TASK GOAL -
From the line containing "-11 20 4 15 -> outside (2)" down to the line containing "10 5 0 4 -13 1 -13 6 -> outside (2, 7, 9)" in the records below, reproduce every line exactly, ends included, and omit all others.

Stored entries -
####

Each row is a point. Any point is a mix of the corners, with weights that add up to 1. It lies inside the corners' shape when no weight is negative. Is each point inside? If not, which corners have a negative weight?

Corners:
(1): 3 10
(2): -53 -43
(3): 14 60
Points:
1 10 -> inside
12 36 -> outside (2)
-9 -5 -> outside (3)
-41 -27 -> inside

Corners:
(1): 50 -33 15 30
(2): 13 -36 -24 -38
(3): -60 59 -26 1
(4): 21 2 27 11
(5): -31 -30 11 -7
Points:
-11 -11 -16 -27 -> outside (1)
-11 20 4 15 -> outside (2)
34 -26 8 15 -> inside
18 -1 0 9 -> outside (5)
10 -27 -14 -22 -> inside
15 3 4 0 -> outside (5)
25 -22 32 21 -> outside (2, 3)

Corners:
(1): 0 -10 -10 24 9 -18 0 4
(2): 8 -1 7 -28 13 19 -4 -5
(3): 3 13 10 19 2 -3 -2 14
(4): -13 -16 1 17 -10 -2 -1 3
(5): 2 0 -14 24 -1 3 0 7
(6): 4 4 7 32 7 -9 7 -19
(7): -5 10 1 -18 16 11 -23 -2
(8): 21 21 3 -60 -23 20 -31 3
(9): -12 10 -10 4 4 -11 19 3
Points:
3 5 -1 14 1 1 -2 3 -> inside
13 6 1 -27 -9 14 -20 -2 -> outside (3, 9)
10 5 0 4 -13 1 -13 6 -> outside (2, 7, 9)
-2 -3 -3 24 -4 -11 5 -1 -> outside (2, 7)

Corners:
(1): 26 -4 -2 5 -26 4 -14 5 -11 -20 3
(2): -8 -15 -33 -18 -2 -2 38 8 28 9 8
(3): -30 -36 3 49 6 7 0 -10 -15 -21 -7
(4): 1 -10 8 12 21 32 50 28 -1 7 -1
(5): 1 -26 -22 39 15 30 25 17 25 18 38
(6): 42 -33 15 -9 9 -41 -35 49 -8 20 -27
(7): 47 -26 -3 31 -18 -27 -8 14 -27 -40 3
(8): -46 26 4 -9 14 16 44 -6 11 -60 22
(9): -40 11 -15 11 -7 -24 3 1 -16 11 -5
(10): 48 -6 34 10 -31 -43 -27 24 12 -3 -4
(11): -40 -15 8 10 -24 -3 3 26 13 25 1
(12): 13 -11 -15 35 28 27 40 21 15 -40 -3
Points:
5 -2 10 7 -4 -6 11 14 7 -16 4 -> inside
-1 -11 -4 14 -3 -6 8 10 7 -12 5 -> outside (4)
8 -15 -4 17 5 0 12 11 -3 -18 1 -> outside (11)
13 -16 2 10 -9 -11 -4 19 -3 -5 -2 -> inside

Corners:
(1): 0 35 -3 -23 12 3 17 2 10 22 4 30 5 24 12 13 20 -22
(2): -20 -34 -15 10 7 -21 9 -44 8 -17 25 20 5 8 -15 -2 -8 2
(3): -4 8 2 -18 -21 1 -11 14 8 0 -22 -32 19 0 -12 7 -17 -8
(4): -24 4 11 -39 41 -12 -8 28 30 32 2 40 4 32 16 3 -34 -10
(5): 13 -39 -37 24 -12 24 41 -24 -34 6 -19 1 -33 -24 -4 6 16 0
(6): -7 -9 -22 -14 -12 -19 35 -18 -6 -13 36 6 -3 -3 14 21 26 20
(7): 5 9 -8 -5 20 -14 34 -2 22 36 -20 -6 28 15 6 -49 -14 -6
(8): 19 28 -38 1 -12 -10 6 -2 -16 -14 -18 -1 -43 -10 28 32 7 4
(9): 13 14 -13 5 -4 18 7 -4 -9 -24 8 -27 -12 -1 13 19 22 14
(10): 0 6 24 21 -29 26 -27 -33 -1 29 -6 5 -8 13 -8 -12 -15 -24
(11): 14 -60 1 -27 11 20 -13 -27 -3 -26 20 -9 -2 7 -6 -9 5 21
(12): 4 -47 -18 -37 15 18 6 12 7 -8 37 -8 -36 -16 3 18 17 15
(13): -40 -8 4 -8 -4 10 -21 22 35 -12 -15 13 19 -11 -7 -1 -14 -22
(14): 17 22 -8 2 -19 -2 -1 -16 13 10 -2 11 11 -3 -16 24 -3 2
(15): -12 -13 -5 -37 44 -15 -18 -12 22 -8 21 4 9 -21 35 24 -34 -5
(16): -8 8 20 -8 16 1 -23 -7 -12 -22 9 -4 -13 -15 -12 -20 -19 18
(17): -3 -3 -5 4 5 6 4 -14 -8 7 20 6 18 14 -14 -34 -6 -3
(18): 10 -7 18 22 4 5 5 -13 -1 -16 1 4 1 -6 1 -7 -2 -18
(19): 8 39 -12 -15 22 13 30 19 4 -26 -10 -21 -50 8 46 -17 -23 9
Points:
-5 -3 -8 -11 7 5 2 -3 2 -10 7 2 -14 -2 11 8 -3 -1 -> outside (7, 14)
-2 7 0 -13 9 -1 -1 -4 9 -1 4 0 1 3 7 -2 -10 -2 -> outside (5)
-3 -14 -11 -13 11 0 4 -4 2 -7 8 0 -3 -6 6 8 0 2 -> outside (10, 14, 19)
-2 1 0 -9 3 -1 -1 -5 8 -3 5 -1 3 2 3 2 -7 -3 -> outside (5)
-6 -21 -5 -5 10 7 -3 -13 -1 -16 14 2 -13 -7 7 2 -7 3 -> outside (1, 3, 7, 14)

####

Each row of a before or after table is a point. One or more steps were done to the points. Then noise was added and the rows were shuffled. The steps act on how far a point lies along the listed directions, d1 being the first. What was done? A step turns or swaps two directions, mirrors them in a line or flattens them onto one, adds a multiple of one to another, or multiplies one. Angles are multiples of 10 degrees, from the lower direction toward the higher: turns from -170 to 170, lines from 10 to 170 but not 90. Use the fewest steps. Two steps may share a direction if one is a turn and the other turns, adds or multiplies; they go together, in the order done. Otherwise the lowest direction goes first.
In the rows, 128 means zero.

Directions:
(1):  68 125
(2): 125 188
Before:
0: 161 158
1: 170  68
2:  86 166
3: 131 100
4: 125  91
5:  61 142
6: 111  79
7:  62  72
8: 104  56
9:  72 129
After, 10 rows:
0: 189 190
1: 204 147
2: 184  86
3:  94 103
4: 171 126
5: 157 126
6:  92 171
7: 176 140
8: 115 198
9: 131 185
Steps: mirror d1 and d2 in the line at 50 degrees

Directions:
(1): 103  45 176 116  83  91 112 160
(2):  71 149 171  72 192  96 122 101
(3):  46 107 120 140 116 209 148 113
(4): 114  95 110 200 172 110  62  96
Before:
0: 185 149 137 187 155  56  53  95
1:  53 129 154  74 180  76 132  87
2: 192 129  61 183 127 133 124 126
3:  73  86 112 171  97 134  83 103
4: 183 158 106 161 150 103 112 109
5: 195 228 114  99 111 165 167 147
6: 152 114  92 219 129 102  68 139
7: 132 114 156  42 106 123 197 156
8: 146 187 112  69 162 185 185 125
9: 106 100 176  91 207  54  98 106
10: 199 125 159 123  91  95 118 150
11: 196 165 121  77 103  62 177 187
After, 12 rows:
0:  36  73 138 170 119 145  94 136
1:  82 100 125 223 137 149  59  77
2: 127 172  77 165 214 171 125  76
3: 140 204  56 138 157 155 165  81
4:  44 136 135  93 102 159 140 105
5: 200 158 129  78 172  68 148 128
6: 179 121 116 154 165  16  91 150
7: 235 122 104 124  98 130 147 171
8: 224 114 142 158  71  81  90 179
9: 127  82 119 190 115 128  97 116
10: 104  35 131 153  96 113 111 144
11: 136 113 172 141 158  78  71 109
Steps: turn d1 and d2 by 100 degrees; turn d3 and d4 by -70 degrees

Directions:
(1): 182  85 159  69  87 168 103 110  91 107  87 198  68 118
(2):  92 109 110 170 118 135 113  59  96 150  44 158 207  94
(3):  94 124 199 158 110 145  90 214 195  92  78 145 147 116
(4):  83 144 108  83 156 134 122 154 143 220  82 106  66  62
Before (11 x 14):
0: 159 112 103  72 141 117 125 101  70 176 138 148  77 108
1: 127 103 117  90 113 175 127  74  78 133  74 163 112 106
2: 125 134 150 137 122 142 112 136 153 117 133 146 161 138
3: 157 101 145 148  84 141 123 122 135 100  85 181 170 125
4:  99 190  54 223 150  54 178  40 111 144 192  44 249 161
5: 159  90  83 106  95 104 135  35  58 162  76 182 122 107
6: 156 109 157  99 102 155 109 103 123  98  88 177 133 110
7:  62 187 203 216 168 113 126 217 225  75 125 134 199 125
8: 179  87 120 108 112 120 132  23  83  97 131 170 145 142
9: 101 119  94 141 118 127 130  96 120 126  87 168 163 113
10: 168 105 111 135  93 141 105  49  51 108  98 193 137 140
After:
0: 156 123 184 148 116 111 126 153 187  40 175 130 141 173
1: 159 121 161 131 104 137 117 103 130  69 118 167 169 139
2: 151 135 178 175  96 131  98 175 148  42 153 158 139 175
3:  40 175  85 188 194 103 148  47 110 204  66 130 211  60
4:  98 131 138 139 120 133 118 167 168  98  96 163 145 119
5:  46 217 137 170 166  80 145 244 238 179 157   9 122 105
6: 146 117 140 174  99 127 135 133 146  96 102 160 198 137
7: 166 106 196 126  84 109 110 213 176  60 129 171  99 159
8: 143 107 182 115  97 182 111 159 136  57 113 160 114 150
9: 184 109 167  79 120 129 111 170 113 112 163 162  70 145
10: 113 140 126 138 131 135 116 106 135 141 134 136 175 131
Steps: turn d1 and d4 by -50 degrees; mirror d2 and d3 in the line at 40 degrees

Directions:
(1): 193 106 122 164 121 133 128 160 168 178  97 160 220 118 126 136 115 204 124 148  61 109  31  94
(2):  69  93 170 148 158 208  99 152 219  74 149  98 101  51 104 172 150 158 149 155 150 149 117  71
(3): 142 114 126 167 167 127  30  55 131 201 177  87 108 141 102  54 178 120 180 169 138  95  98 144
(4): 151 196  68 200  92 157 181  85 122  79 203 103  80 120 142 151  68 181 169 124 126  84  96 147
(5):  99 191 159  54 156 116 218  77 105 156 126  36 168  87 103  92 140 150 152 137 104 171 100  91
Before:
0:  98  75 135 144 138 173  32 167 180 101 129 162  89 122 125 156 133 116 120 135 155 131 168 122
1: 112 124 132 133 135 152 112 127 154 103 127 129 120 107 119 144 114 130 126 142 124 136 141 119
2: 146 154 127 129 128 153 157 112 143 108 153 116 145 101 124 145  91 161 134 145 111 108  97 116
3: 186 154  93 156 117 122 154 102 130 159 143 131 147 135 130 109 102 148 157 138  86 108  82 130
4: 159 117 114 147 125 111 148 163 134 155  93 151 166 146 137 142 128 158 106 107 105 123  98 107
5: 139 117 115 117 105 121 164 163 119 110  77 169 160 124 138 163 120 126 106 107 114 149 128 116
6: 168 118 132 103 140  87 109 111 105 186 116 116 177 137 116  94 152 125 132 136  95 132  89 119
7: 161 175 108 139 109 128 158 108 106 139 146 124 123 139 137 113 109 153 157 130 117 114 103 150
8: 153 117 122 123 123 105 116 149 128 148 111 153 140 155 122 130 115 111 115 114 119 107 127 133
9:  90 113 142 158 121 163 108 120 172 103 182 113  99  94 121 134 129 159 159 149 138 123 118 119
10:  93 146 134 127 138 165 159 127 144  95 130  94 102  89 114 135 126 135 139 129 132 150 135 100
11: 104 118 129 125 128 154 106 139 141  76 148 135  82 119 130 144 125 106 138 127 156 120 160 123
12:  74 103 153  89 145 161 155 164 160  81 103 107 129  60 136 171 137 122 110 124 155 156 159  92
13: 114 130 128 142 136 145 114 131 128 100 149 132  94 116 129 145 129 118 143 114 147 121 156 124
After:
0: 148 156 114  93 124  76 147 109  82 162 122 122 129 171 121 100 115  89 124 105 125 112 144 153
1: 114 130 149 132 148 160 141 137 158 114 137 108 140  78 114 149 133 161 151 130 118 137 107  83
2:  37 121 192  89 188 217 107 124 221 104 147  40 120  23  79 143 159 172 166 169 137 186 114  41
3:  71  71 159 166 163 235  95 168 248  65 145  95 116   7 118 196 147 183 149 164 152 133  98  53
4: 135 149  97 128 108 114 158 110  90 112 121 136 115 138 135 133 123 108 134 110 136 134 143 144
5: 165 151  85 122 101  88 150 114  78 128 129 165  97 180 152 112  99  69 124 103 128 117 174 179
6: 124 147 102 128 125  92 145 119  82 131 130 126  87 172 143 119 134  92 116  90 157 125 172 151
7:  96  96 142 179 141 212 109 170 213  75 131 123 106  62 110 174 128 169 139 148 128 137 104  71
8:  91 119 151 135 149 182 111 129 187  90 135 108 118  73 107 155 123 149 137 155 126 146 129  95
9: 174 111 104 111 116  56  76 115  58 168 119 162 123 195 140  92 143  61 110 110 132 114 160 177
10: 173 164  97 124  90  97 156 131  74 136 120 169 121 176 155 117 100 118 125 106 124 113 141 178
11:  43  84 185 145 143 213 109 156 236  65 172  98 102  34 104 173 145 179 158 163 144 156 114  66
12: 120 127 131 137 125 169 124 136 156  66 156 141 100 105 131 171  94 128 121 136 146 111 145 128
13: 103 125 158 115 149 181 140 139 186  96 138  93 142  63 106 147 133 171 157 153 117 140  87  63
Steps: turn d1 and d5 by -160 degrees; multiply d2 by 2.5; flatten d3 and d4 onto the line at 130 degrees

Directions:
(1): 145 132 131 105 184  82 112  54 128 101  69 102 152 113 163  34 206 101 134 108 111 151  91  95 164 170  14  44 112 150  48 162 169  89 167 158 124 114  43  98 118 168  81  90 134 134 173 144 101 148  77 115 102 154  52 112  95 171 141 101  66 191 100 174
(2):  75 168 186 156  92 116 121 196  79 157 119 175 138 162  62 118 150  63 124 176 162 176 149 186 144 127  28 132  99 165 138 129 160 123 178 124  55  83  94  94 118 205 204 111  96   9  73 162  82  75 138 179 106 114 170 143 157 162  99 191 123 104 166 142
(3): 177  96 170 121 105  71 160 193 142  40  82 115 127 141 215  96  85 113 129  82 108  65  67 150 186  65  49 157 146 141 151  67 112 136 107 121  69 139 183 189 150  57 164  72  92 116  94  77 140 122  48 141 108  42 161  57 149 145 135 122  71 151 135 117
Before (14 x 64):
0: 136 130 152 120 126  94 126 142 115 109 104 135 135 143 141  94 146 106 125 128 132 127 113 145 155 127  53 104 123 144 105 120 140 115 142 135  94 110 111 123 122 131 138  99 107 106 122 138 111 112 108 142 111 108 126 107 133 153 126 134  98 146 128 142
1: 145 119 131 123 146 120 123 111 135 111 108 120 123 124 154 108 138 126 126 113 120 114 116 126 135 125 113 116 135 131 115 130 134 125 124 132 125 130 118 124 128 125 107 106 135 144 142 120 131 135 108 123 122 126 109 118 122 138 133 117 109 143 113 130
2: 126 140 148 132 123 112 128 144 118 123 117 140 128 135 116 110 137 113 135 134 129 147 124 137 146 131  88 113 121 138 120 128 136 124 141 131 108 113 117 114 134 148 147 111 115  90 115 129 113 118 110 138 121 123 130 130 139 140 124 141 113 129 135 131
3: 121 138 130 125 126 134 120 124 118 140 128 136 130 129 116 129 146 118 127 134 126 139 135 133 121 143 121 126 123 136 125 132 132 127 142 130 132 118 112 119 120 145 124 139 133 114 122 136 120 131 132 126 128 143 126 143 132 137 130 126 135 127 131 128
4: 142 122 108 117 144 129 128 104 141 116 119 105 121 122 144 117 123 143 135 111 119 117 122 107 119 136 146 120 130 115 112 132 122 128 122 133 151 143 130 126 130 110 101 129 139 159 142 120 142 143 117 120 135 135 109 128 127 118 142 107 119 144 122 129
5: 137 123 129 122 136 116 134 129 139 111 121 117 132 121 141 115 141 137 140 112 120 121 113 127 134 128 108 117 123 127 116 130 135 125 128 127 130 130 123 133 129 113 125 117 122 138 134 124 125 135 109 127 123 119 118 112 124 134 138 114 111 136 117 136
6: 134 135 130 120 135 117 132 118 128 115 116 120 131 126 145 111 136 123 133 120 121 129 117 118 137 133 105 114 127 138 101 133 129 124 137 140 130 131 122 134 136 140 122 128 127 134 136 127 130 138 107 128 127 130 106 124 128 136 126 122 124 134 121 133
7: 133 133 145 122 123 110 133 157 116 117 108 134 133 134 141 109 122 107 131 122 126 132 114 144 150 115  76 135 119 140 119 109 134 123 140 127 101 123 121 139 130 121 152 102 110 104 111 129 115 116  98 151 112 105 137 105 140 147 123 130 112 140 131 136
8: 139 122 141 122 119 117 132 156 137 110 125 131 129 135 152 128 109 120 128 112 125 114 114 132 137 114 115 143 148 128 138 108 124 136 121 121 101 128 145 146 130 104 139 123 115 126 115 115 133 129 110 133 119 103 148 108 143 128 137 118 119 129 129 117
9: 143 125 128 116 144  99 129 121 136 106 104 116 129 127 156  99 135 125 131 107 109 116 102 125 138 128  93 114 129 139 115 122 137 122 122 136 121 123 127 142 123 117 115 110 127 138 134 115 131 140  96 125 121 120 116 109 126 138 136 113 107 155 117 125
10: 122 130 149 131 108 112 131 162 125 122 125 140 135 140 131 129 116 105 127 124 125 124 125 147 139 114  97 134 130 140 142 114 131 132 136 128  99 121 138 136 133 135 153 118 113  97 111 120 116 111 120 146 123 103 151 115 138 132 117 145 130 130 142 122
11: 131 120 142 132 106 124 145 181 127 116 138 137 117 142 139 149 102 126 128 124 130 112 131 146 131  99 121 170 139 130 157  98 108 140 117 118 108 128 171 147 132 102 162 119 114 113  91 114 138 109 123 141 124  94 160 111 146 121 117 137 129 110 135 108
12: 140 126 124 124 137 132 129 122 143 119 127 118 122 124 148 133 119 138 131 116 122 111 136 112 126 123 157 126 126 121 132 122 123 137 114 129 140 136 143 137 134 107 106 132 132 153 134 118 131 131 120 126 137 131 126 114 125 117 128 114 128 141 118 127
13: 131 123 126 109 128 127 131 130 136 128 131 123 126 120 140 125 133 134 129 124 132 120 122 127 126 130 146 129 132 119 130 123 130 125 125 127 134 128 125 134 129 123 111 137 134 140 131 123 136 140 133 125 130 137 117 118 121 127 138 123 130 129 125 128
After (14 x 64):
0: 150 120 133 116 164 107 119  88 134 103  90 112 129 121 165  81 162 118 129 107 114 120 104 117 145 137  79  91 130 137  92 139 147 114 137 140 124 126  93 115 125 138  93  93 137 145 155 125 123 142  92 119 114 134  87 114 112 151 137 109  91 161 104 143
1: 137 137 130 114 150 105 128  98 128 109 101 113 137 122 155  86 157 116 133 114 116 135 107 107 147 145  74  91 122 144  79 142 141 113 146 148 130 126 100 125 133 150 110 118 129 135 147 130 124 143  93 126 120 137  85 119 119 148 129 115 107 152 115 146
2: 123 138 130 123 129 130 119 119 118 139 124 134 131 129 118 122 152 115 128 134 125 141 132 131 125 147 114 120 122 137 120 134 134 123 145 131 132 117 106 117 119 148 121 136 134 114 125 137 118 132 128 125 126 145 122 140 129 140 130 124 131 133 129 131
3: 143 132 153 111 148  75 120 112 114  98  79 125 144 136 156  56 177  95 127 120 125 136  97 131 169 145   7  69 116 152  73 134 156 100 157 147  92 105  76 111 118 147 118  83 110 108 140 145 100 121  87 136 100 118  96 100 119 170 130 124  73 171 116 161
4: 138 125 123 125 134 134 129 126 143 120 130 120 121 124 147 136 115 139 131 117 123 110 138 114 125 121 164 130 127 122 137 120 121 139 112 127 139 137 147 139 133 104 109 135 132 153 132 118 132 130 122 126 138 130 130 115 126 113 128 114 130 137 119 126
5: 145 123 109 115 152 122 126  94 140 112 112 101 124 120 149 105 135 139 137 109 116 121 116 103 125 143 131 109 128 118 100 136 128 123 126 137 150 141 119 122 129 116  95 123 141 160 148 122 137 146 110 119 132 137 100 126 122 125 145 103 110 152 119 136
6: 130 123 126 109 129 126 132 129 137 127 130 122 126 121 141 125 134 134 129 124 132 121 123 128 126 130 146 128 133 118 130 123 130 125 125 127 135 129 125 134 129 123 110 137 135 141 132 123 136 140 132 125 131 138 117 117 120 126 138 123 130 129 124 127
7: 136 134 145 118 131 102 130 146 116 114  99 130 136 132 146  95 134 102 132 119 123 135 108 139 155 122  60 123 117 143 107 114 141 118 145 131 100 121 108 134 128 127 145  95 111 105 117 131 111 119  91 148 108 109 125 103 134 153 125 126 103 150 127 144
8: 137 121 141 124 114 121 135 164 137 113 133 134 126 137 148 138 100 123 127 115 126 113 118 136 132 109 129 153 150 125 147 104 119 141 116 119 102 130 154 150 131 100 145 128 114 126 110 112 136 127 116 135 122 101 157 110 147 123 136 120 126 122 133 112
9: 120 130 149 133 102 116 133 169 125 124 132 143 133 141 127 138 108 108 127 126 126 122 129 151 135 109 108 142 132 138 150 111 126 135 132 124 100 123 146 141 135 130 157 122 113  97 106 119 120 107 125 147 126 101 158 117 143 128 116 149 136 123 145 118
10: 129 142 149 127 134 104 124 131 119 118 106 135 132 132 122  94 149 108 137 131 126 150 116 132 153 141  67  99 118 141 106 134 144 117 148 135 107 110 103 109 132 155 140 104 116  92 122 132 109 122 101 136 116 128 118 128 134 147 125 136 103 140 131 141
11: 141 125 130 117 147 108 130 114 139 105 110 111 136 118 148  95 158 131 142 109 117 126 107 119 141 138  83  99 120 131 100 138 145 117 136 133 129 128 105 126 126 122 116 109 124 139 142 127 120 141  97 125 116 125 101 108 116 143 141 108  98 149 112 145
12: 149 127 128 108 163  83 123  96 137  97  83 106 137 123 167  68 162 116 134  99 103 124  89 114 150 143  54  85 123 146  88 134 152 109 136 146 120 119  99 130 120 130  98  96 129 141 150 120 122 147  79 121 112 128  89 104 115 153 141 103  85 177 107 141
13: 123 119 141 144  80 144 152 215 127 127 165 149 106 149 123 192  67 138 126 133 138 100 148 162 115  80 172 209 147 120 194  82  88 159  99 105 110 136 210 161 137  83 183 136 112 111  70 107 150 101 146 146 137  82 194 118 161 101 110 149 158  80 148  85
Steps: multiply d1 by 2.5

####

ANSWER TO THE PROBLEM -
-11 20 4 15 -> outside (2)
34 -26 8 15 -> inside
18 -1 0 9 -> outside (5)
10 -27 -14 -22 -> inside
15 3 4 0 -> outside (5)
25 -22 32 21 -> outside (2, 3)

Corners:
(1): 0 -10 -10 24 9 -18 0 4
(2): 8 -1 7 -28 13 19 -4 -5
(3): 3 13 10 19 2 -3 -2 14
(4): -13 -16 1 17 -10 -2 -1 3
(5): 2 0 -14 24 -1 3 0 7
(6): 4 4 7 32 7 -9 7 -19
(7): -5 10 1 -18 16 11 -23 -2
(8): 21 21 3 -60 -23 20 -31 3
(9): -12 10 -10 4 4 -11 19 3
Points:
3 5 -1 14 1 1 -2 3 -> inside
13 6 1 -27 -9 14 -20 -2 -> outside (3, 9)
10 5 0 4 -13 1 -13 6 -> outside (2, 7, 9)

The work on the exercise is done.